__EXERCISE INSTRUCTIONS__
In the entries below, find the line with "Voz: [119 130" and the line with "Liro: [165 121"; give again those lines and every line between them, exactly.
++++++++
Each scene shows the same named points in several views. A view is turned or mirrored, and shifted as a whole, has a little noise and may leave points out.
(in the rows, 128 means zero)

Scene 1
View 1
reli: [ 98  93 116 186 168 125  98 141  61 136 122 129 174 116 146 139  89 114
  93 139 125 102 182 150 168 121 113 100 172 129]
nuf: [ 86  84 148 159 149 148  88  94  88 139 110  88 154 127 159 154  74 128
  98 114 152 123 171 189 167 146 106  89 169 120]
Liro: [124  94 144 139 169 179 102 119  60 156 143  89 144 144 158 129  84 121
 120 114 163  94 171 153 205 146  95  80 190 105]
rodup: [113 113 143 172 173 145  94  80 113 103  90 125  98 116 139 190 115 159
 127  97 143 113 143 161 161 146 129 118  91 169]
feso: [ 99 136 117 169 193 141  66 115  56  96 113 138 108 150 146 135 106 153
 114 116 112  98 150 145 187 135 129 121 130 168]
Bup: [105 115 159 126 164 173  96  80 110 106 117 120  91 131 153 152  95 147
 121  93 158 122 172 146 197 126 133 117 133 133]
Voz: [173 116 138 148 189 179 134 119  76 147 145 124 106 124 140 157 125 142
 148 102 168  64 153 115 207 134 109  97 120 136]
reg: [144 136 132 131 191 156 128 127  83 103 149 177  97 115 137 129 129 134
 137 112 138  79 193  74 223  86 152 133 130 140]
mufa: [136  60 131 182 157 146 133 136  68 185 135  82 190 102 149 163  90 102
 104 136 171  88 167 169 166 143  81  69 178 103]
tobar: [105  62 122 203 148 110 125 131  84 153 115 118 196  74 142 165  87  95
  88 144 147 109 192 162 144 114 108  93 169 121]
kamu: [115  90 119 202 169 128  97 125  67 141 107 111 161 110 141 163  98 121
 101 132 136  96 157 167 153 142 102  87 143 148]
Tad: [144 108 130 193 178 137 120 104 102 120  98 143 108  95 127 198 136 154
 136 105 147  89 137 141 162 137 126 108  81 178]
tudi: [140 110 118 182 181 142 113 130  66 136 124 132 134 117 135 157 119 137
 123 123 139  77 153 136 182 133 111 101 126 155]
parom: [156 101 155 123 173 176 145 118  96 145 153 136 118 106 148 141 113 125
 137  99 170  85 192 108 218 104 124 105 153 108]
View 2
reg: [ 97 117 124  67 137 170 147 100  93 146 130 129 137 141 108 114 118  90
 111 164  95 157 113 115 188 134 129 136  70 100]
feso: [105 145 104 120 167 120 141  72 123 168  83 132 130 114 109 125 131  87
 156 196  96 128 168 179 138 127 131 147 108  85]
Bup: [143 149 157 113 150 142 175  98 169 160  74 143 105 123  89 130 130 119
 157 166  91 158 139 140 163 148 137 140  83  82]
mufa: [119 129 162 117 100 117 154  64 183 113 170 121 127 138 105 172 188 132
 229 163  36 160 185 135  83 108 129 131 128 130]
nuf: [146 149 166 126 135 119 166  75 192 142 104 137 114 125  91 163 170 119
 219 176  66 155 179 153 101 131 135 151 115 100]
rodup: [114 169 134 122 152 116 128  95 172 168  48 131  87  89 132 140 109 127
 171 190  89 122 138 152 152 132 154 122  87  92]
Liro: [123 122 156 133 124 136 200  67 165 121 154 125 126 148  84 134 174 123
 187 137  59 159 174 157 126 126 108 138 115 106]
Voz: [ 82 137 135 111 123 142 178  86 146 125 137 111 107 127 129 110 126 142
 139 126  71 132 127 132 175 119 118 101  86 110]
Tad: [ 83 169 123 114 132 119 115  96 159 157  77 116  84  87 155 137 100 136
 159 178  77 114 124 132 157 115 153  99  85 108]
tobar: [123 134 164  92  99 123 103  79 174 125 146 129 130 131 124 193 171 126
 234 193  40 164 162 110  74 104 159 134 112 129]
kamu: [100 149 132 118 122 106 128  70 159 142 124 123 123 112 129 160 154 117
 209 189  59 134 171 151  99 109 141 126 121 111]
reli: [111 136 130  99 124 114 115  64 146 141 136 135 140 128 120 172 167  99
 223 204  53 152 181 144  78 109 149 148 126 112]
tudi: [ 84 144 121 110 130 125 134  79 139 142 127 117 122 120 135 134 135 120
 167 168  73 130 149 147 137 115 135 115 102 110]
View 3
parom: [118 127 201 129 189 140 100  94 120 121 149 134 137 125 115 155  90 127
  95 132  90 124  86 121 121  70 153  74 175 118]
Liro: [121 130 226 188 163 172 173 102 128  80 116 117 126 135  89 128  98 141
 113 121  97 117 128  91  90  85 156  85 151  78]
tudi: [114 132 190 159 138 148 139  85 116 144 174 141 133 112 142 155 117 103
 125  81  83 124 124 108 117  89 103 103 154 119]
Tad: [123 153 170 165 131 142 102  92 122 188 190 175 148 102 141 150 133 106
 102  89  97 157 111 113 120  81  91  98 156 118]
Bup: [119 159 207 165 135 147 122  83 140 131 138 154 146 149  96 143 127 132
  75 133 108 173 116  92 111  97 135  93 195 108]
nuf: [130 148 211 181 127 169 162  90 148 106 110 127 152 111  97 152  96 119
 103 105 105 151 176  51 106  91 146 111 163 104]
rodup: [121 165 182 174 106 142 120  80 136 172 165 171 154 121 118 151 145 118
  85  94 106 189 138  84 125  97  97 113 184 112]
mufa: [126 118 207 171 151 177 163 103 140  95 114  99 141  79 120 167  62 107
 134  78  91  99 180  57  98  72 157 105 130 111]
reg: [ 99 131 206 113 174 125 109  54 106 117 182 140 123 162 142 162 132 112
  99 118  72 133  61 149 130  87 116  84 205 132]
Voz: [119 130 181 155 172 145 109 103 109 152 179 153 130 110 128 137 112 124
 111 114  92 119  74 130 113  74 125  80 147 104]
tobar: [120 124 198 141 132 161 140  76 144 107 125 102 155  83 147 197  61  80
 124  66  83 119 203  49 119  81 143 119 164 144]
View 4
Voz: [120 113 136  86 148 127  93 102 156 146  97 111 118 149 100 138 181 147
 164 155 158 175 145 124 157  84 146 136 171 150]
parom: [153 131 130 103 138 126  78  85 137 138 125  87 138 146  83 139 165 140
 153 160 163 168 177 110 172  90 171 128 187 169]
tudi: [126 115 132  86 136 148 118 110 172 142 121 122 117 154 129 142 161 143
 140 133 136 130 119 140 135 119 116 130 133 112]
Liro: [165 121 150 115 154 118  58  84 115 134 146 117 138 136 125 159 163 164
 160 169 118 116 167 139 208  92 128 165 195 146]
Tad: [124 120 127 104 144 156 136 131 198 155  96 103  92 154 120 134 150 151
 136 124 139 135 113 138 121 112 132  93 122 133]
rodup: [144 110 137 138 169 140 135 129 184 157  99  87  87 146 123 144 134 162
 130 121 107 107 129 130 141 100 137  90 129 135]
tobar: [174 169 137 102  91 170  80  93 139 111 176 111 157 159 158 158 128 138
 113 146 127  71 163 160 165 157 100 120 162 138]
feso: [147  80 153 124 186 121 129  88 165 150 137 104 102 121 106 161 124 134
 121 112 112 108 139 111 162 102 127 156 135  86]
reli: [170 132 150 107 125 154  93  82 140 120 176 119 147 139 151 169 118 136
 110 132 112  71 151 152 166 145  95 150 148 109]
mufa: [169 155 139 102 111 148  51  92 116 115 164 128 153 152 157 167 148 160
 142 169 120  87 162 170 198 136  97 150 179 142]
reg: [142  97 135  91 148 121 113  69 159 142 130  76 129 133  53 144 147  99
 129 125 177 181 170  81 143  99 177 145 162 131]
kamu: [155 130 146 105 133 155  96 103 155 126 152 127 129 147 151 156 138 153
 127 139 115  87 135 158 165 137  99 140 150 111]
Bup: [163 115 137 152 175 121 107 100 153 155 115  69 103 130  97 147 132 156
 138 141 118 121 167 111 173  76 158 101 167 159]
View 5
kamu: [134  61 119 109  87 137 158 187  90 178 102 200 113  99 104 118 150  91
 150 133 134 131 145  89  88 122 140 160 118 104]
parom: [124 112 106 158  91 153 146 163 144 149 123 170 155 133 102 154  74 104
 144 125 140 135 178 115 164 142 151  95  68 100]
Tad: [ 92 107 120 123  83 111 130 128 102 133 123 195 135 148 101  59 155  89
 156 133 130 115 137  95 118 109 164 143 101  78]
Bup: [102 133 109 153 128 120 141 168 130 134 119 185  96 133 118 130 108 130
 162 119  99 110 173 112 123 169 142 136  78  87]
rodup: [ 80 112 120 132 116 102 133 160  89 133 124 204  99 130 102  67 155 115
 158 133 106 105 148 105  90 131 169 164 113  89]
mufa: [143  37 108 134  84 162 176 217  94 195  86 204 118  61  93 155 111  96
 153 142 151 162 172  92  97 136 128 131 124 120]
tobar: [143  24 113 121  61 149 175 168 103 180  61 210 110  67 109 147 143  81
 171 143 162 152 164  74 108 135 104 137 126  89]
nuf: [119  73 108 141 123 135 163 213  97 174  93 211  75  78 106 141 122 122
 165 136 118 132 176  99  87 159 130 151 113 104]
reg: [144 140 115 119  88 147 147 130 166 148 135 151 165 176 126 142 107  88
 139 113 131 103 149 114 174 142 132 126  46  92]
feso: [148 125 125 100 127 127 152 168 124 165 139 172 108 148 131 116 155 104
 141 107 101  93 129 106 100 139 135 190  89 106]
reli: [163  50 117  96  89 146 175 186 103 188  89 194 108  85 120 147 159  88
 161 129 144 133 146  83  93 139 110 168 118 105]
Voz: [112 116 105 143  88 148 141 167 119 154 147 175 168 149  92 109  95  99
 126 126 130 131 158 121 141 115 187 112  78 114]
Liro: [136  90 102 148 117 163 166 227 112 188 126 188 123 100 100 165  86 115
 138 123 125 138 180 119 111 148 155 133  96 131]
tudi: [132  94 117 113  85 142 147 166 114 165 130 181 143 128 104 113 139  86
 139 125 132 122 141 104 116 115 154 144  97 106]
View 6
Bup: [ 77 112 130 114 146 103 128 131 141 173  92 187 109 118 104 128 152 189
 142 153 110 133 181 142 177 123  96  96 101 146]
tudi: [ 97 131 105 132 145 119 119 149 154 149 136 128 130 103 123 121 174 166
 126 135 132 136 143 149 114 106 113 102 143 173]
feso: [ 92 149 134 134 122 110 118 183 132 160 105 162 142 107 132 113 175 187
 124 161 104 136 181 176 136  86 120  91 112 188]
Tad: [ 99 133 122 104 164 131 107 128 146 171 117 148 121 150  99 145 194 143
 121 114 120 132 153 111 129  93 134 112 156 192]
Voz: [ 88  93 117 116 161 127 122 134 147 160 121 114 131  97  94 137 160 156
 147 142 174 143 134 148 134 117 122 118 129 122]
tobar: [102 149  47 150 144  73 120 112 182 131 173 154  93  90 151 108 153 180
 100 135  80 148 125 115 106 145  58  96 163 191]
mufa: [ 85 132  35 152 142  79 118 139 169 123 178 138  83  54 146 115 155 210
 102 124 108 158 119 138 114 137  49  78 133 146]
Liro: [ 78 101  79 146 138  97 133 153 153 135 140 134 102  49 124 117 146 216
 126 146 137 156 141 171 144 130  68  86 103 112]
reli: [ 96 160  64 158 131  76 118 151 163 132 164 159 110  83 159 100 165 193
 100 142  77 143 147 150 104 120  74  85 140 201]
kamu: [ 89 148  79 137 138 105 114 151 159 135 156 144 102  97 140 121 178 192
 105 121 102 149 138 142 107 108  83  90 140 187]
nuf: [ 79 133  73 135 139  88 119 148 152 137 137 184  75  90 128 121 163 221
 115 128  87 152 161 141 155 126  52  70 111 159]
parom: [ 89  79 109 124 160 101 137 108 160 165 112 130 127  81 104 120 125 158
 150 171 153 139 140 141 149 157 101 117 130 107]
reg: [102 102 153 131 143  99 137 132 151 185  91 134 174 103 117 105 126 130
 157 203 142 120 162 165 133 139 146 132 134 149]
rodup: [ 79 137 129 105 153 124 112 147 136 173 105 179 100 148  98 143 191 175
 125 118 102 131 177 119 159  90 113  97 130 194]

Which points are out of place in each view (at most two, in the order of its rows)? Write none if all are in place.
view 1 => reli, mufa
view 2 => none
view 3 => Liro, Tad
view 4 => tudi
view 5 => rodup
view 6 => none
++++++++
__PROBLEM SOLUTION__
Voz: [119 130 181 155 172 145 109 103 109 152 179 153 130 110 128 137 112 124
 111 114  92 119  74 130 113  74 125  80 147 104]
tobar: [120 124 198 141 132 161 140  76 144 107 125 102 155  83 147 197  61  80
 124  66  83 119 203  49 119  81 143 119 164 144]
View 4
Voz: [120 113 136  86 148 127  93 102 156 146  97 111 118 149 100 138 181 147
 164 155 158 175 145 124 157  84 146 136 171 150]
parom: [153 131 130 103 138 126  78  85 137 138 125  87 138 146  83 139 165 140
 153 160 163 168 177 110 172  90 171 128 187 169]
tudi: [126 115 132  86 136 148 118 110 172 142 121 122 117 154 129 142 161 143
 140 133 136 130 119 140 135 119 116 130 133 112]
Liro: [165 121 150 115 154 118  58  84 115 134 146 117 138 136 125 159 163 164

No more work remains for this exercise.